[Data entries]
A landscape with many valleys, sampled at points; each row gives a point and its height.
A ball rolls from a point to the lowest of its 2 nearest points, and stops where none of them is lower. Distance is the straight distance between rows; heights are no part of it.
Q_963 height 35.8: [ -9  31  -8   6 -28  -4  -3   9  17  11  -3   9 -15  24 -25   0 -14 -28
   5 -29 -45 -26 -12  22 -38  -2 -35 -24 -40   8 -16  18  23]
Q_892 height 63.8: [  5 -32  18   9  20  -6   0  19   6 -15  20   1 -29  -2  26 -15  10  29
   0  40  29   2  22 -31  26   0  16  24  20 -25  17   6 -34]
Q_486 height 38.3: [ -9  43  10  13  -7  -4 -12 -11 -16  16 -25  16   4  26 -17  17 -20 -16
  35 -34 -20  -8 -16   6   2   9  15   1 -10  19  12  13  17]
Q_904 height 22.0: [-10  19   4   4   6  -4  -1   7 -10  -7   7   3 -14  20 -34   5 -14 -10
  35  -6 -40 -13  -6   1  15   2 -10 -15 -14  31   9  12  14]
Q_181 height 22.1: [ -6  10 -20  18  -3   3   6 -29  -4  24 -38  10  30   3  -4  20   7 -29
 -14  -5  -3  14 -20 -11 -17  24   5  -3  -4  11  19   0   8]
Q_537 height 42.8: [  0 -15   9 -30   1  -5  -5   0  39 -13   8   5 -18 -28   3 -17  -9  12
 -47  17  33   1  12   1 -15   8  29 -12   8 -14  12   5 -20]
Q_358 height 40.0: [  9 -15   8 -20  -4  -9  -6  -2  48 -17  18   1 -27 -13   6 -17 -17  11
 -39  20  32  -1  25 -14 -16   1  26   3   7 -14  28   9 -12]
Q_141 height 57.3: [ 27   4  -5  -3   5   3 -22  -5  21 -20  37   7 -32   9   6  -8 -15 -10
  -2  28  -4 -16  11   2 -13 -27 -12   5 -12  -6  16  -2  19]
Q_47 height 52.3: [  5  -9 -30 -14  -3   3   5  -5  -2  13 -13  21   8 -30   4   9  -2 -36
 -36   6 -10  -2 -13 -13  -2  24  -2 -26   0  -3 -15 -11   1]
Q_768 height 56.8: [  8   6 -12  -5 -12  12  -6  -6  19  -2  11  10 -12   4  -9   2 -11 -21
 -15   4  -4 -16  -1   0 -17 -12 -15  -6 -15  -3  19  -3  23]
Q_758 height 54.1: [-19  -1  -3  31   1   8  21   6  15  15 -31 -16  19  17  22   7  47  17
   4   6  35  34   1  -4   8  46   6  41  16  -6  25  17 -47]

## [ACTIVITY]
The records above are to be repeated exactly, in their entirety.

## [RESULT FOR THIS TASK]
A landscape with many valleys, sampled at points; each row gives a point and its height.
A ball rolls from a point to the lowest of its 2 nearest points, and stops where none of them is lower. Distance is the straight distance between rows; heights are no part of it.
Q_963 height 35.8: [ -9  31  -8   6 -28  -4  -3   9  17  11  -3   9 -15  24 -25   0 -14 -28
   5 -29 -45 -26 -12  22 -38  -2 -35 -24 -40   8 -16  18  23]
Q_892 height 63.8: [  5 -32  18   9  20  -6   0  19   6 -15  20   1 -29  -2  26 -15  10  29
   0  40  29   2  22 -31  26   0  16  24  20 -25  17   6 -34]
Q_486 height 38.3: [ -9  43  10  13  -7  -4 -12 -11 -16  16 -25  16   4  26 -17  17 -20 -16
  35 -34 -20  -8 -16   6   2   9  15   1 -10  19  12  13  17]
Q_904 height 22.0: [-10  19   4   4   6  -4  -1   7 -10  -7   7   3 -14  20 -34   5 -14 -10
  35  -6 -40 -13  -6   1  15   2 -10 -15 -14  31   9  12  14]
Q_181 height 22.1: [ -6  10 -20  18  -3   3   6 -29  -4  24 -38  10  30   3  -4  20   7 -29
 -14  -5  -3  14 -20 -11 -17  24   5  -3  -4  11  19   0   8]
Q_537 height 42.8: [  0 -15   9 -30   1  -5  -5   0  39 -13   8   5 -18 -28   3 -17  -9  12
 -47  17  33   1  12   1 -15   8  29 -12   8 -14  12   5 -20]
Q_358 height 40.0: [  9 -15   8 -20  -4  -9  -6  -2  48 -17  18   1 -27 -13   6 -17 -17  11
 -39  20  32  -1  25 -14 -16   1  26   3   7 -14  28   9 -12]
Q_141 height 57.3: [ 27   4  -5  -3   5   3 -22  -5  21 -20  37   7 -32   9   6  -8 -15 -10
  -2  28  -4 -16  11   2 -13 -27 -12   5 -12  -6  16  -2  19]
Q_47 height 52.3: [  5  -9 -30 -14  -3   3   5  -5  -2  13 -13  21   8 -30   4   9  -2 -36
 -36   6 -10  -2 -13 -13  -2  24  -2 -26   0  -3 -15 -11   1]
Q_768 height 56.8: [  8   6 -12  -5 -12  12  -6  -6  19  -2  11  10 -12   4  -9   2 -11 -21
 -15   4  -4 -16  -1   0 -17 -12 -15  -6 -15  -3  19  -3  23]
Q_758 height 54.1: [-19  -1  -3  31   1   8  21   6  15  15 -31 -16  19  17  22   7  47  17
   4   6  35  34   1  -4   8  46   6  41  16  -6  25  17 -47]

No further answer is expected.